### Records to process ###
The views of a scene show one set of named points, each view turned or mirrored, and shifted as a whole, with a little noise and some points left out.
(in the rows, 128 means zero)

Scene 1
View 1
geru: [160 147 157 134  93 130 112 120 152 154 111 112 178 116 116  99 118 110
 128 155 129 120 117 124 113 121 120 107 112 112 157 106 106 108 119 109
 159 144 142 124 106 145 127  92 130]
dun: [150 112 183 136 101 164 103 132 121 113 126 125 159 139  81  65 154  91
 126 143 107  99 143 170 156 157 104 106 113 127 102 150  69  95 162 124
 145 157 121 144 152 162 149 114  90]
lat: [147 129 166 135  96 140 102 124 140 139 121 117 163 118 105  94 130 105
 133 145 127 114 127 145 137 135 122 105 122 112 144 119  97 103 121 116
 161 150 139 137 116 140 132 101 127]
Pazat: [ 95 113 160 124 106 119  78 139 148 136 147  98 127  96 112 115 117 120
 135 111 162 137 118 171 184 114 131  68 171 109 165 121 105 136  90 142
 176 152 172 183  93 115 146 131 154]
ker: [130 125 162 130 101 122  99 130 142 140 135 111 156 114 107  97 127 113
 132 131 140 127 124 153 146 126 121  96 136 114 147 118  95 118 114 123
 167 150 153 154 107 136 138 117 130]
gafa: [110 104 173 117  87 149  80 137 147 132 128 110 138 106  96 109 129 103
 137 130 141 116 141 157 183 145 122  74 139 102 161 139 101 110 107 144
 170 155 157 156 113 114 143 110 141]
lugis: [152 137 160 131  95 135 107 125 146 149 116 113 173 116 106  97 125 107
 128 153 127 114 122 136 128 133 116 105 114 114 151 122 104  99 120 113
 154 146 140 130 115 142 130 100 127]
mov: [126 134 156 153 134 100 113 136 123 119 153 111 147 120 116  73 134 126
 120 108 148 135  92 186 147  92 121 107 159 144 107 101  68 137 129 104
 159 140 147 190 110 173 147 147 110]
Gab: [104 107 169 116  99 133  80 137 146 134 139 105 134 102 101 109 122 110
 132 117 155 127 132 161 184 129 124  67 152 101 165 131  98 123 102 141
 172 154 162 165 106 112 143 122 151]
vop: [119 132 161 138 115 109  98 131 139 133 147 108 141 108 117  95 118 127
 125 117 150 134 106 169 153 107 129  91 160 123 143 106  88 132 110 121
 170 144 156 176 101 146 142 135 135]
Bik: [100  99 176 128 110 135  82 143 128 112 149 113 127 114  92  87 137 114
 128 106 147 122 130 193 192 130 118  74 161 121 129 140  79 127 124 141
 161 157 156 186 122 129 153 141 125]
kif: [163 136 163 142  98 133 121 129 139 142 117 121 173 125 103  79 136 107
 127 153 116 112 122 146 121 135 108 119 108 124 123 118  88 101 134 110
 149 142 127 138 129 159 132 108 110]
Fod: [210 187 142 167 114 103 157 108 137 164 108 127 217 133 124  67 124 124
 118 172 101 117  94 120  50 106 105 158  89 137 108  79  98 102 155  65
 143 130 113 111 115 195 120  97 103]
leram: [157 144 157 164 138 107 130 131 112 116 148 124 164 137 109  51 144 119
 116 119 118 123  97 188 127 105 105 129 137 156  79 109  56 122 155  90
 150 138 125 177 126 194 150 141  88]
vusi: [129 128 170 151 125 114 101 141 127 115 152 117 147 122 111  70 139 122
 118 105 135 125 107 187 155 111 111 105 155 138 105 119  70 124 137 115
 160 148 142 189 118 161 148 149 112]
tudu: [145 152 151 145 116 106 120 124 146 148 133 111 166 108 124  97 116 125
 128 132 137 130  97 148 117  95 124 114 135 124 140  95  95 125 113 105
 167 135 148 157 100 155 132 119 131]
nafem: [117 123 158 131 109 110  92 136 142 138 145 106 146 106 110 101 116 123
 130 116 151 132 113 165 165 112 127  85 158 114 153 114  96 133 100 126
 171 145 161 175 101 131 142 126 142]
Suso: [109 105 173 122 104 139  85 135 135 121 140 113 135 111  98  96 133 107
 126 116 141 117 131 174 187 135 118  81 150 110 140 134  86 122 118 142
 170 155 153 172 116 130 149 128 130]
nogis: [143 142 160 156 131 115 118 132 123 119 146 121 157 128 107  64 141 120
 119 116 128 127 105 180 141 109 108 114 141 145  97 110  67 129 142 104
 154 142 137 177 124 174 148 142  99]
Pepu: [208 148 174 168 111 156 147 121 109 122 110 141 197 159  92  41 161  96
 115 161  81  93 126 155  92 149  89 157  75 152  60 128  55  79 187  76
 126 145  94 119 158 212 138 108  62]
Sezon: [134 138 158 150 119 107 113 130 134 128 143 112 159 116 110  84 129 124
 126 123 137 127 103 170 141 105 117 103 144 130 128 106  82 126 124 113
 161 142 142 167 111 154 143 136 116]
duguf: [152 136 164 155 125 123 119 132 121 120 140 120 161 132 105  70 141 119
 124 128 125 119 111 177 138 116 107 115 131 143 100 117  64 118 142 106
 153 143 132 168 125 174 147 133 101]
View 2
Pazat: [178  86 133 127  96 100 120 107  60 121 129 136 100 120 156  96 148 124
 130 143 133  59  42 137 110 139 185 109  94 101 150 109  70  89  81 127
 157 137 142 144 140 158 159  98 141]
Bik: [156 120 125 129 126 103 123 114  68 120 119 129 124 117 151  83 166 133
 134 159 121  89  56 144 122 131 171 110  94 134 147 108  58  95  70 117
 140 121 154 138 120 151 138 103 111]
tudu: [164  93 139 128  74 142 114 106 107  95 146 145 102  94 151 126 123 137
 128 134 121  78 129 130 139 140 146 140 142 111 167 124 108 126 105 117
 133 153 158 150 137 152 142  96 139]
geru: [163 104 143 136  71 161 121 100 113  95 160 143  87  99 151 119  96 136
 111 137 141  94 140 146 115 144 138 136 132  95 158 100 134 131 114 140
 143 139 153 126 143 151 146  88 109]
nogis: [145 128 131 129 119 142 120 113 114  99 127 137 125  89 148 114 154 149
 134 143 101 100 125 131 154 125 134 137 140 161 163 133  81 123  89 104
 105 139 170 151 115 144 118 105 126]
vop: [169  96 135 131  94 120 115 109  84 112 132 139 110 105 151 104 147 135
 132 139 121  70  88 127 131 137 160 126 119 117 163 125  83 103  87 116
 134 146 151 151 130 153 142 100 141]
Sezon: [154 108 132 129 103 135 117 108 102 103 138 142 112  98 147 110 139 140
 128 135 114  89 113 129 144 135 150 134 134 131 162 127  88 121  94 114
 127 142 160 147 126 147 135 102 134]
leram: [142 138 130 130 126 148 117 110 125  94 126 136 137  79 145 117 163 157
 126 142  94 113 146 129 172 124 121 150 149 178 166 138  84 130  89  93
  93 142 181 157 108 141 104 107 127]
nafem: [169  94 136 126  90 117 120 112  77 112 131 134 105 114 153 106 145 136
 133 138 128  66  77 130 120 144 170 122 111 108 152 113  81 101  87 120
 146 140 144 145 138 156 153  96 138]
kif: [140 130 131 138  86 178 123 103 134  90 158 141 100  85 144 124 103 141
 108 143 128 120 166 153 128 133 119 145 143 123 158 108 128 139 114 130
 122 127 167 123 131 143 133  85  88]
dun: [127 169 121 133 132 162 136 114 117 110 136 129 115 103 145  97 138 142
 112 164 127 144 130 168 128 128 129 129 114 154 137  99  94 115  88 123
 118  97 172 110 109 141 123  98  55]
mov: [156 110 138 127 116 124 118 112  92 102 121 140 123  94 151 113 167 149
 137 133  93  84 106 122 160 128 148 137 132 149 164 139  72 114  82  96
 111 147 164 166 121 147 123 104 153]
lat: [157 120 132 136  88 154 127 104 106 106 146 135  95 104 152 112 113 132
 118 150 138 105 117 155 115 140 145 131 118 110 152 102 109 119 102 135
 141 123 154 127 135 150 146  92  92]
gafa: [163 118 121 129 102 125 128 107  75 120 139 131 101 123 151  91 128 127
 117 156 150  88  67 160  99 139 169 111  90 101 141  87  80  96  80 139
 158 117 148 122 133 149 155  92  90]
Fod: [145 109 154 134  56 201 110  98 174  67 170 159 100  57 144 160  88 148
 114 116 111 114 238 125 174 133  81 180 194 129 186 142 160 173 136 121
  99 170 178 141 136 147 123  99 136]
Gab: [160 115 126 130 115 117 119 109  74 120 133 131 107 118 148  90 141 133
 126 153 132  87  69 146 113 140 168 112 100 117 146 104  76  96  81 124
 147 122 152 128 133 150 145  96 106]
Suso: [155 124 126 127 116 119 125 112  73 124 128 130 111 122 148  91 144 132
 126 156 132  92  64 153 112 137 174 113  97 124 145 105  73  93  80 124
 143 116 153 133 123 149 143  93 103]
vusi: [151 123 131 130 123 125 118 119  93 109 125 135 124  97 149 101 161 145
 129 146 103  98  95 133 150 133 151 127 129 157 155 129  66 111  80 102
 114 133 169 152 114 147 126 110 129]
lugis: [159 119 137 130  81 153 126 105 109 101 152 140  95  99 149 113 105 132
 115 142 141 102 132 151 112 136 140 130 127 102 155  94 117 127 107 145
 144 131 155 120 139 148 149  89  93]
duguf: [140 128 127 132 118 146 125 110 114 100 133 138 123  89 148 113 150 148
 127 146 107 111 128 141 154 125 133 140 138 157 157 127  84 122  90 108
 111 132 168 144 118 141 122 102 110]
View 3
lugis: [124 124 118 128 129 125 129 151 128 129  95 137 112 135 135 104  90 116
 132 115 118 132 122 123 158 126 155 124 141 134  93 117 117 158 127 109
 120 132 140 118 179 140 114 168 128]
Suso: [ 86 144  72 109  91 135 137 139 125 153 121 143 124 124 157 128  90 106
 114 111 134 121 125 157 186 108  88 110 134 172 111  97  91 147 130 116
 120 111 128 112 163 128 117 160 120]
###
### Records to process ###
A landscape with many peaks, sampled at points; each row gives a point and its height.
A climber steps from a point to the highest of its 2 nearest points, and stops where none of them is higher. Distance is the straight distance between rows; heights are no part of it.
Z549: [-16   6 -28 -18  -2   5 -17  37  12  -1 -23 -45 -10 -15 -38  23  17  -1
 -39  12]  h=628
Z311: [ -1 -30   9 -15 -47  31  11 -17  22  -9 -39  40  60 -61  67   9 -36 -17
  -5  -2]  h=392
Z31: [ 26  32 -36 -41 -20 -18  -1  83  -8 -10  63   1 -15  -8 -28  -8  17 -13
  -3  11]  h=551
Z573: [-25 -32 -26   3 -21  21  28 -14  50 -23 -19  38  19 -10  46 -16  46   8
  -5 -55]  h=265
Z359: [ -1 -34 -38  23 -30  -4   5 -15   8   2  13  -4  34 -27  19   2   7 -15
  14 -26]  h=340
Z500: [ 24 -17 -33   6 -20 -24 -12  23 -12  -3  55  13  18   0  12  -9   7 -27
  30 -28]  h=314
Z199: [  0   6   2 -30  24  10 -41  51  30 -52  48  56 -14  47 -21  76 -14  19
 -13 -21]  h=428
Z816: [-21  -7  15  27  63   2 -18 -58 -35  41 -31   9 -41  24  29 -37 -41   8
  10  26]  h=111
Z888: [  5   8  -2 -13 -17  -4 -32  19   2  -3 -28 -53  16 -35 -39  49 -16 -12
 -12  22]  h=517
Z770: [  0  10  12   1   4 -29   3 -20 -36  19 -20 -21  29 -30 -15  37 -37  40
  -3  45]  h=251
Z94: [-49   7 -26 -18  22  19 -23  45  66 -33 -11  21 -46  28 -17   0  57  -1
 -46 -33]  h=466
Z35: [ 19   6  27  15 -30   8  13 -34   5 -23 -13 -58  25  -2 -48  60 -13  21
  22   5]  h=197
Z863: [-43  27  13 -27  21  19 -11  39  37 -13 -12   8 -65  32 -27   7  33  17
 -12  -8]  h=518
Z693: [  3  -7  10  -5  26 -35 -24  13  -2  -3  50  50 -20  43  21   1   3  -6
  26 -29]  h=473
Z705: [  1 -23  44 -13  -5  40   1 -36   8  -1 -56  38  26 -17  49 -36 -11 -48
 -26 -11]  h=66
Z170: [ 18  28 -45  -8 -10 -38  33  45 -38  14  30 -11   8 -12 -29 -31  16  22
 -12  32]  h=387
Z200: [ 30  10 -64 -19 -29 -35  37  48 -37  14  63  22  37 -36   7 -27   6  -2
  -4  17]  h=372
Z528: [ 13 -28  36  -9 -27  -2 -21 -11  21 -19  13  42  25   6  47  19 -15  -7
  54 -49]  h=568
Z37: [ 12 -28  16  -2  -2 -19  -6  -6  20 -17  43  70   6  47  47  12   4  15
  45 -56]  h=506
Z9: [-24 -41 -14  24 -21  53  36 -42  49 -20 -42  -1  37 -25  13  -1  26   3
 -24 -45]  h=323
###
Task statement: Above are some lines. Repeat exactly, and only, those from the line that has "The views of" through the line that has "176 152 172".

Expected output:
The views of a scene show one set of named points, each view turned or mirrored, and shifted as a whole, with a little noise and some points left out.
(in the rows, 128 means zero)

Scene 1
View 1
geru: [160 147 157 134  93 130 112 120 152 154 111 112 178 116 116  99 118 110
 128 155 129 120 117 124 113 121 120 107 112 112 157 106 106 108 119 109
 159 144 142 124 106 145 127  92 130]
dun: [150 112 183 136 101 164 103 132 121 113 126 125 159 139  81  65 154  91
 126 143 107  99 143 170 156 157 104 106 113 127 102 150  69  95 162 124
 145 157 121 144 152 162 149 114  90]
lat: [147 129 166 135  96 140 102 124 140 139 121 117 163 118 105  94 130 105
 133 145 127 114 127 145 137 135 122 105 122 112 144 119  97 103 121 116
 161 150 139 137 116 140 132 101 127]
Pazat: [ 95 113 160 124 106 119  78 139 148 136 147  98 127  96 112 115 117 120
 135 111 162 137 118 171 184 114 131  68 171 109 165 121 105 136  90 142
 176 152 172 183  93 115 146 131 154]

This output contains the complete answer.